▸ **Task item**: You are asked to filter the data below and copy every line holding "point".

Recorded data
^^^^^^^^^^^^^^^^

Each row is a point on a landscape with many valleys, with its height.
A ball rolls from a point to the lowest of its 2 nearest points, and stops where none of them is lower. Distance is the straight distance between rows; heights are no part of it.
z_619 h=326: [ 60 151 132 156 141 124 129 119  98  81 120 108 105 141 139  93 144 140
 150 170]
z_726 h=271: [ 65 155 103 185 145 137 154 145 131 137 155 116 139 183 130  48 141 125
 123 182]
z_486 h=528: [164  86 143 107  77 137 139 153 128 169  97 148 104  60 119 141 102 124
 120  96]
z_602 h=380: [ 50 142 132 113 175 130 146 108 111  99  82 129 112 122 172 118 137 128
 107 171]
z_852 h=564: [131  90 164 172 111 147 129 100  99 138 105 126 152 118 173 116  94 151
  78 119]
z_392 h=680: [119 120 129  79 177 154 150 139  72 153  73 146 159 125 126 182 110 144
  97 162]
z_864 h=119: [143 111 150 100 119 100 140 142 128 168 107 186  85  55 124 131 175 106
 109 124]
z_871 h=262: [114 145 142 111 152 157 109 102 102  92 156 119 103 107  92 143 145 143
 186 147]
z_355 h=255: [102 119 120 125 129 140 155 136 133 130  91 100 133  78 144 152 107  92
 122 142]
z_731 h=363: [141 123 133 130 129 115 182 116  96 115 110 106 141 149 115 192 174 129
 117 141]
z_173 h=461: [111 153 198 147 173 147 139 128 112 121  78 120 142 109 140 164 161 129
 100 168]
z_531 h=362: [175 130 114 157 134 133 154 112 141 147 179  99 168 162  93 142 128  90
 187 124]
z_79 h=511: [107  88 144  83  83 144 135 132 119 178 105 179 147  51 115 137  79 137
  82  89]
z_348 h=490: [133  96 146 151 173 141 105 126 124 127 123 151 123 132 172  61 164 142
 146  92]
z_481 h=239: [166 143 103 136 135 107 124 130 128  89 139 117  67 139 147 116 162 100
 129 131]
z_556 h=265: [103 138 128 188 147 112 140 121 112 104 127 103  96 156 114  80 163 126
 186 138]
z_273 h=466: [105 115  93 121 145 112 120 150  98  99 158 144 154 138 152  96 108 146
 187 123]
z_32 h=379: [148 160 102 180 124 129 117 215 161  94 175 139 112 180 146  53 145 177
  94 123]
z_308 h=288: [163 124  97 129 165 145 123 130  80 119  92  97 113 128 114 135 138  63
 125 147]
z_326 h=78: [129 105 148  91 110 124 162  66 156 124 136 137 116 141  79 145 152 118
 161  75]
z_212 h=197: [110 146 125 118 135 104 110  86 108  87 150 129  98 136  67 126 123 129
 225 125]
z_554 h=429: [123 149 173 163 156 132 123  93 110 164 108 149 166 125 175 168  96 146
  34 168]
z_238 h=364: [190 129 108 128 141 126 120 156 110 106 154 132 124 202 173 116 155 172
 117 123]
z_117 h=652: [106 104 127  70 154 124 103  92  54 131  91 170 133 144 115 104 116 111
 118 141]
z_166 h=513: [106 122 116 129  92  99 164 115 138  86 148 127 159 116 157 127  88 107
 141 109]
z_172 h=276: [168 100 118 127 125 155 117 120 167 171 102  81 130 143  98 148 112  86
 166 113]
z_241 h=306: [194 113 133 116 137 130 142 127 140 155  96 109 131 178 117 145 147  71
 134 121]
z_647 h=630: [140 107 109  52 102 144 106 110 121 135 111 128  65 121  93 143  83 128
 176 127]
z_656 h=441: [115  81 123  84 121 113  86 112 117 165  93 157 133 130 102 123 145 118
 123 117]
z_848 h=302: [124 123 130 130  94  82 118 106 175 161 171 133 152 123  92 147 128 121
 198 133]
z_363 h=484: [117 151 164 152 153 139 114 146 128 124 109  97 113 123 144 143 175 139
 158 181]
z_107 h=72: [114 131 144 114 123 143  87 126 121 126 121 141 166  83 166 145  88 141
  90 150]
z_646 h=444: [ 93 166 182 161 183 112 127  90 108 129  79 145 154 117 154 155 133 110
  46 170]
z_268 h=505: [127 144 106 148 178 136  72 111 153 138 191 115 140 146 110 101 165 137
 200 140]
z_253 h=277: [125 129 109  83 130 115 117 139 157 114 127 123 103  89 129 171 153 130
 149 132]
z_194 h=495: [107 115 100 121  92 117 131  94 175 121 143 116 150 109 173 123  98  76
  87 122]
z_946 h=384: [128 157 165 120 136 142 150  91 155 117 161 145 114 130 169 134 163 129
  90 137]
z_66 h=575: [142 134 129  63 117 123 122 156  87 128 122 173 126  75  40 163 128 115
 154  90]
z_394 h=501: [138  98 145  94 152 129 105 137 178 115  81 131 155 110 139 150 157 115
 118  67]
z_961 h=335: [158 121 128 152  94 115 126 116 128 154 184 128 151 132 118 119 111 113
 180 134]
z_202 h=407: [ 98 162 162 172 140 109 129 126 111 149 139 166 170 132 195 131  95 174
  62 180]
z_667 h=504: [125 159  96 141 125 103 148 154  97 128 168 124 107 197 111  88 126 120
 198 184]
z_485 h=545: [146 100 142 124  79 139 105 177 136 173  87 123 104  51  61 158 113 148
 143  77]
z_694 h=411: [128 154 107 175 113 159 139 191 144 126 181 126 130 169 168  64  97 178
 100 158]
z_225 h=479: [120  90 116 103 143  98 100 150 210 141  75 125 133 108 114 149 160 115
 168  70]
z_11 h=331: [110 125  88 103 174 139 128 134 124  88 154 128 116  91 164 134 157 144
 137 120]
z_425 h=412: [149 103 109 119 118 139 122 139  90 103 156 150 113 118 166  99  99 167
 157 107]
z_867 h=639: [105 132 138  68  66 101  68 126 122 152 105 168 125 105  39 138 145 127
  56  73]
z_270 h=606: [147 133 127 100  97  89 102 159 168 189  99 119 100 116  36 190 162 136
 155 117]
z_146 h=393: [179 101 108 156  95 103 158 122 136 120 119  80 101 156 116 168 125 132
 164 105]
z_368 h=142: [113 120 136 129  70 108 110  76 151 118 128  87 112 158 120 158 147 132
 118 150]
z_593 h=493: [ 99 105 138  78 115 130 140 112 140 172 117 188 161  72 161 124  67 101
  82 125]
z_439 h=455: [121 107 142 148 148 116 127 132 208 138 103  96 116 119 137 140 144 140
 201 100]
z_613 h=296: [160 121  85  95 141 132 127 120 172 108 122 100  70 151 153 118 128  94
 153 111]
z_778 h=175: [155 123 138  96  81  77 101 131 128 144 136 173  82  84 127 152 174 129
 108 138]
z_922 h=377: [148  88 127 151 109 105 164 133 120 126  72  95 121 119  84 183 163 123
 146  99]
z_708 h=297: [135 142 121 147 155 129 162 180 150 104 100  92 124 118 182 134 119 104
 144 146]
z_574 h=158: [ 70 111 153  95  76 159  73  95 124 141 108 104 127  92  53 159 107 154
 127 122]
z_151 h=427: [149 112 110 165 152 149 141 146 175 121 139  95 102 108 159 106 134 135
 186  94]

^^^^^^^^^^^^^^^^

▸ **The completed task**:
Each row is a point on a landscape with many valleys, with its height.
A ball rolls from a point to the lowest of its 2 nearest points, and stops where none of them is lower. Distance is the straight distance between rows; heights are no part of it.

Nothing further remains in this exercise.